Work instruction
In the entries below, find the line with "Among the named rows, does one hold [-0.14" and the line with "peti: [ 3.73". Reproduce those two lines and every line between them exactly, and nothing more.

Data for the task
Each row has a name. Each question is about the rows just above it.

Sasi: [ 0.01 -3.08  1.97  0.79 -2.28  1.27 -2.92 -0.07]
kidif: [ 0.07 -2.86  2.15  0.80 -2.16  1.19 -2.87 -0.14]
komes: [ 8.22 -0.41 -3.85  0.85 -4.94  2.32  8.88  0.04]
Is [-4.94  2.32  8.88  0.04] printed in one of the named rows, side by side and in this order? : yes
Does one of the named rows hold [-0.41 -3.85] side by side, in this order? : yes
Is [ 0.07 -2.87] printed in one of the named rows, side by side and in this order? : no
Is [ 8.23 -0.41 -3.85] printed in one of the named rows, side by side and in this order? : no
Among the named rows, does one hold [-0.14 -2.87  1.19] next to each other, in this order? : no
Does one of the named rows hold [-4.94  0.85 -3.85 -0.41  8.22] side by side, in this order? : no
Among the named rows, does one hold [-2.86  2.15  0.80 -2.16] next to each other, in this order? : yes

koge: [ 3.44 -0.12 -1.37  0.25 -5.50 -5.61 -0.60]
ridi: [-0.93 -3.08 -1.31 -1.33 -8.04 -5.19 -1.62]
muv: [-4.08 -5.28 -0.60  0.34 -2.49  3.24  4.53]
vinis: [ 3.44 -0.12 -1.37  0.25 -5.50 -2.50 -0.60]
Does one of the named rows hold [-0.12 -1.37] side by side, in this order? : yes
Does one of the named rows hold [-0.93 -3.08] side by side, in this order? : yes
Is [-1.37  0.25 -5.50] printed in one of the named rows, side by side and in this order? : yes
Does one of the named rows hold [-3.08 -1.32 -1.33] side by side, in this order? : no

mukag: [-0.82 -3.67  8.34  2.83 -2.08 -1.13 -4.11 -4.13]
peti: [ 3.73  4.43 -0.18  3.75  6.43  1.10  4.48  0.26]
Kiti: [-0.66 -1.42 -1.59 -2.89 -1.13  1.03  1.64 -5.91]
Among the named rows, does one hold [-2.08  2.83] next to each other, in this order? : no
Among the named rows, does one hold [ 1.03 -1.13] next to each other, in this order? : no

feva: [-0.44  1.02  0.22 -3.58  0.71]
lefek: [-0.63  7.71 -3.84 -2.33 -1.95]
bodeb: [-0.63  7.71  3.42 -2.33 -1.95]
Baz: [-1.98  3.43  2.89 -2.35 -4.35]
Among the named rows, does one hold [-1.98  3.43  2.89] next to each other, in this order? : yes
Is [1.03 0.22] printed in one of the named rows, side by side and in this order? : no
Is [ 7.71 -0.63] printed in one of the named rows, side by side and in this order? : no
Is [ 3.43  2.88 -2.35 -4.35] printed in one of the named rows, side by side and in this order? : no

feza: [-1.41  1.15 -3.27  1.25 -0.81  3.30  1.87  3.63]
ruge: [-3.08 -5.04  0.34  2.87  2.29 -2.63  3.91  2.46]
buro: [-2.96  1.14  2.38 -1.22 -1.31 -4.82  2.05  2.62]
nen: [-1.20  3.40  0.29  2.19 -0.96 -0.48 -1.14  1.65]
Nud: [-2.49  1.20 -2.13 -2.81 -1.87 -2.54  5.35  2.39]
deg: [ 6.55  2.97  0.09  0.61  4.21  4.12 -0.01  6.99]
gadat: [ 1.05 -3.58 -2.17  2.16  1.44  2.14  2.47 -1.90]
kisi: [ 3.59 -1.38  1.77  1.91  5.78  4.24  0.42  5.01]
Lila: [ 2.47  0.79  3.95 -4.88 -0.01  0.48  0.42  2.26]
Does one of the named rows hold [-0.01 -4.88] side by side, in this order? : no
Is [0.60 4.21] printed in one of the named rows, side by side and in this order? : no
Among the named rows, does one hold [ 0.29  2.19 -0.96 -0.48] next to each other, in this order? : yes
Among the named rows, does one hold [-2.13 -2.81 -1.87] next to each other, in this order? : yes
Among the named rows, does one hold [1.91 1.77] next to each other, in this order? : no
Among the named rows, does one hold [2.39 5.35] next to each other, in this order? : no
Does one of the named rows hold [2.16 1.44] side by side, in this order? : yes

peri: [ 0.35  2.29 -0.26  0.00]
keva: [-1.81 -0.03  0.56  0.59]
Gisi: [-6.60  0.11  0.00  0.51]
Nunin: [4.06 1.53 0.22 0.02]
Nor: [-1.73  1.29 -0.22  0.08]
tek: [ 4.05  1.66 -0.19 -0.32]
vevod: [ 8.83  2.02 -0.15 -0.53]
lel: [3.87 0.02 0.77 0.39]
Danan: [-4.50  1.35 -0.77 -0.10]
Is [-1.81 -0.03  0.56] printed in one of the named rows, side by side and in this order? : yes
Among the named rows, does one hold [-0.10 -0.77] next to each other, in this order? : no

Solution
Among the named rows, does one hold [-0.14 -2.87  1.19] next to each other, in this order? : no
Does one of the named rows hold [-4.94  0.85 -3.85 -0.41  8.22] side by side, in this order? : no
Among the named rows, does one hold [-2.86  2.15  0.80 -2.16] next to each other, in this order? : yes

koge: [ 3.44 -0.12 -1.37  0.25 -5.50 -5.61 -0.60]
ridi: [-0.93 -3.08 -1.31 -1.33 -8.04 -5.19 -1.62]
muv: [-4.08 -5.28 -0.60  0.34 -2.49  3.24  4.53]
vinis: [ 3.44 -0.12 -1.37  0.25 -5.50 -2.50 -0.60]
Does one of the named rows hold [-0.12 -1.37] side by side, in this order? : yes
Does one of the named rows hold [-0.93 -3.08] side by side, in this order? : yes
Is [-1.37  0.25 -5.50] printed in one of the named rows, side by side and in this order? : yes
Does one of the named rows hold [-3.08 -1.32 -1.33] side by side, in this order? : no

mukag: [-0.82 -3.67  8.34  2.83 -2.08 -1.13 -4.11 -4.13]
peti: [ 3.73  4.43 -0.18  3.75  6.43  1.10  4.48  0.26]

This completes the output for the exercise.